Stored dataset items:
-- Opening Marker --

Every row gives one point. Two turns around zero, p and q, are shown by what they do to some points. Write where each new point lands after one turn and then the other. Backwards means that the second turn is done in reverse. Each puzzle has new turns, and all numbers are rounded.
(in the rows, 128 means zero)

Turn p:
[129 123 155] => [112 107 135]
[123 196 135] => [186  99 150]
[109  66 120] => [ 74 165 129]
[151 127 102] => [139 141  98]
Turn q:
[135 141 176] => [176 125 112]
[124 120 166] => [154 114 103]
[165 147  96] => [117 174 151]
[ 62 122 109] => [100  69 149]
[154 109  93] => [ 92 159 124]
Where do these land?
p, then q: [162  91 163] => [ 83  86 129]
p, then q backwards: [117 118  80] => [178 133 129]
p, then q backwards: [ 51 126 115] => [152 188  84]
p, then q: [153 172 127] => [108 168 104]
p, then q: [127 140 152] => [125 122 102]
q, then p backwards: [157 121 131] => [131 118 100]

Turn p:
[138 164 137 149] => [106 107 155 145]
[146 120 103 167] => [156 107 129 164]
[120 130  95 153] => [144  94 114 141]
[ 81 103 179  79] => [123 169 133  50]
[120 132  68 126] => [131  97  78 143]
[187 141 176 119] => [100 176 171 160]
[105 105 139 102] => [135 148 116  93]
Turn q:
[176 138 120 121] => [128  83 122 107]
[ 36 135 109 117] => [130 215  95 146]
[184 109 117 135] => [150  72 137 125]
[ 64 102 139 120] => [124 182 125 173]
[172 130 126 118] => [125  84 125 118]
[156 141 154 123] => [102 102 142 117]
[109 140 132 163] => [138 156 152 111]
Where do these land?
p, then q: [134 110 105 146] => [151 105 138 120]
p, then q: [146 144 137 150] => [125 136 160 134]
p, then q: [122  99 139 164] => [115  86 147 127]
p, then q: [141 118 106  72] => [148 154  89  92]
p, then q backwards: [135 100  95 118] => [113 117  91 110]
q, then p: [137 117 205 120] => [155 112 171  70]
q, then p: [ 81 208 109 126] => [ 52 109  78 109]

Turn p:
[119 136 134 176  88  85 127 131] => [157 121 116  91 150 142 157 173]
[150  92 150 152 124 116 130 112] => [139 109 113 151 155 113 121 160]
[144 186 162 158 141 149 120 156] => [196 143 118 119 101 153 105 112]
[ 77  98 121  99 101 139 158 114] => [ 71 157 157 116 126 111 125 160]
[158 179 119 155 160 143 151 175] => [179 147 129 154 100 183 140 100]
[143 134 116  66  99 115 154 117] => [ 64 135 104 119 134 159 113 121]
[116 119 136 154 110 131 107 176] => [165 157 145 113 162 123 138 125]
[114  81 148 109 157  80 121 104] => [102  68 158 134 157 113 111 144]
[130 128  66  82 171 195  82  67] => [ 79 117 111 153  65  55 141  56]
Turn q:
[114 153  54 160 159 128 113 122] => [120  80 171 160 146 118  92  89]
[170 144 117  91 133 172  81 171] => [106 120 149 119 106 138  72 197]
[121 144 122 213 141  86 146 155] => [ 93 139 100 193 162 109 122  77]
[104 134 177 114 184 173 109 111] => [128  64  83  90 128 108 136 160]
[142  80 180 146 120 139 114 108] => [135 150  78  86 161 147 130 135]
[110 144 122  95  81 116 133  92] => [164 138 144 115  81 150 145 104]
[131 110 115 154 105  64 108 135] => [ 89 167 137 132 136 150 127  78]
[151 141 128 133 137 124 133 100] => [143 134 125 115 126 101 111 113]
[141 102 122  92 116  95 162 166] => [109 175 163 135 127 123 168 151]
[ 95 127 142  81 105 183 181 120] => [194 112 131 134 107 136 178 175]
Where do these land?
p, then q: [194 168  85 207 147  49 129 132] => [196 165 171 146 220 101 121 185]
p, then q backwards: [138 177  74 145 121 105 117 123] => [ 72 118 167 107 112 110 129 102]
q, then p: [158 133 148 101  79 145 158  86] => [126 138  62 126 133 171 120  98]
p, then q: [130 143 149 146 147 151  95 141] => [128 160 129 100 120 116  97 115]
p, then q: [ 47 123 154 115 132 148 123 151] => [ 99 141  82  98  65 125 143 141]
p, then q: [157  97 110 147 113 153 166 129] => [122 116 121 189 141 113 114 112]
p, then q: [104  99 136  84 158 149  92 122] => [106 125 101  85 117 138 149  79]
q, then p: [125 157 122 115 159 104 127 174] => [139 133 165  94 144 127 139 169]
p, then q: [109  79 155  91  99 136  97 133] => [ 72  93 128 100 107 109 144 104]
q, then p backwards: [119 104 146 129 125 139 177  88] => [138 132 114 178 112 126  90 151]

Turn p:
[103  86 160 167 157 145 159 173 167] => [164  90 202 112 125 158 110 118 156]
[ 92 128 100 194 105 132 150  87 162] => [148  99 125 154 164  89 117 128 202]
[113 155 153 190 128  68 118 112 136] => [110 100 153 142 196  92 147  93 128]
[166 116 101  99 153 163 125 152  79] => [148 151  90 124 111 188 117 147  93]
[158 139 117  86  71 161 101 159  74] => [113 115  66 121  84 130  98 159  66]
[115 149 144 208 130 119 158  69 161] => [130  86 141 172 174 105 164 105 194]
[113 133 160 117 167 162 106 141 161] => [106 139 173 147  97 158 110 105 138]
[175 123 125  67 111 131 138 125 109] => [132 149  91 108  82 132 160 144  95]
[ 76 124 129 168 125 105 125  85 110] => [ 95 115 126 121 188 113 125 136 171]
[138 109 139  74 120 120 121 131 115] => [112 149 119  90  97 130 139 137 106]
[160 108  97 103 136 121  99 138 155] => [154 168 114 113 104 122 115  93 117]
[129 167 112  64 131 113 135 165 107] => [124 172 135 134 110 119 130 171  68]
Turn q:
[144 148 151 149 147 155 132 164 172] => [126  95 117  92 150 124 176 148 144]
[111  94 146 165 123 160  88  92  90] => [131 120 192 130 119  72 106 103 120]
[ 84 101 173 145 164 116 116 102 124] => [116 135 168 110 149 123 132  59 130]
[174 154  99 137 132 124 129 175  91] => [146 112 118 179 117 133 166 172 105]
[ 78 148 106 159 152 144 115 144 153] => [143  88 142  81 132 152 132 119  92]
[136  96 123 156 123  76  73 150  96] => [ 82  95 168 188 111 138 128 113 112]
[145 172 152  81  86 155 117  95 145] => [145 122  72 125 153  88  83 139 161]
[168 148  72 125 145 127 182 104 161] => [133 179 109 107 153 159 129 196 109]
[152 151 167 115  92 142 114 111 118] => [127 121  98 145 140  75 114 127 149]
[115 123  98 161  85  66 138 173  79] => [ 92 122 114 177  62 145 142 119  69]
[136 107 137  71 173 128 156 120 128] => [158 172 131 134 146 162 137 116 174]
[ 92  96 112  72 115 143 178 106 179] => [137 175 106  67 104 166  92 125 171]
Where do these land?
p, then q: [ 74 109 156 157 137  93 110  92 108] => [146 131 143  90 158 177 126  79 151]
q, then p: [104 133  87 159 145 145 180 111 153] => [105 147 115 138  95 147 135 174  77]
p, then q: [ 97 143 167 167 106 102 118 123 187] => [ 64 153 142 119 154 131 123  72 142]
p, then q: [155 162 131 148 116 127 111 180 114] => [131 136 174 172 115  99 132 120 109]
p, then q backwards: [ 79 138  92  80 156 167  84 119 124] => [149  85  97  95  91  92 153  77 139]
p, then q: [141 107 105  81 176 116 126 114 112] => [182 122  79 120 145 120 127 148 116]
p, then q: [136 147 170 148 150 184  99 174  89] => [159 104 192 115  89  72 119 113 131]
p, then q: [158 103 166 104 102  89 168 101  99] => [152 189  97 127  85 165 140 127 147]
q, then p: [147  72 105 117  94  99  90 137 159] => [103  97 164 119 109 107  64 118 153]
q, then p backwards: [159 166 148 170 112 152 158 100 122] => [125 151 102 105  90  68 136 121 114]
p, then q: [158 128  79  77 114 134 164 156 140] => [121 116  80 180 110 114 144 176 117]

-- Closing Marker --

# [WHAT IS EXPECTED]
Copy the records above exactly, please, but only from the first line through the line containing "p, then q: [141 118".

# [RESPONSE TO THIS EXERCISE]
Every row gives one point. Two turns around zero, p and q, are shown by what they do to some points. Write where each new point lands after one turn and then the other. Backwards means that the second turn is done in reverse. Each puzzle has new turns, and all numbers are rounded.
(in the rows, 128 means zero)

Turn p:
[129 123 155] => [112 107 135]
[123 196 135] => [186  99 150]
[109  66 120] => [ 74 165 129]
[151 127 102] => [139 141  98]
Turn q:
[135 141 176] => [176 125 112]
[124 120 166] => [154 114 103]
[165 147  96] => [117 174 151]
[ 62 122 109] => [100  69 149]
[154 109  93] => [ 92 159 124]
Where do these land?
p, then q: [162  91 163] => [ 83  86 129]
p, then q backwards: [117 118  80] => [178 133 129]
p, then q backwards: [ 51 126 115] => [152 188  84]
p, then q: [153 172 127] => [108 168 104]
p, then q: [127 140 152] => [125 122 102]
q, then p backwards: [157 121 131] => [131 118 100]

Turn p:
[138 164 137 149] => [106 107 155 145]
[146 120 103 167] => [156 107 129 164]
[120 130  95 153] => [144  94 114 141]
[ 81 103 179  79] => [123 169 133  50]
[120 132  68 126] => [131  97  78 143]
[187 141 176 119] => [100 176 171 160]
[105 105 139 102] => [135 148 116  93]
Turn q:
[176 138 120 121] => [128  83 122 107]
[ 36 135 109 117] => [130 215  95 146]
[184 109 117 135] => [150  72 137 125]
[ 64 102 139 120] => [124 182 125 173]
[172 130 126 118] => [125  84 125 118]
[156 141 154 123] => [102 102 142 117]
[109 140 132 163] => [138 156 152 111]
Where do these land?
p, then q: [134 110 105 146] => [151 105 138 120]
p, then q: [146 144 137 150] => [125 136 160 134]
p, then q: [122  99 139 164] => [115  86 147 127]
p, then q: [141 118 106  72] => [148 154  89  92]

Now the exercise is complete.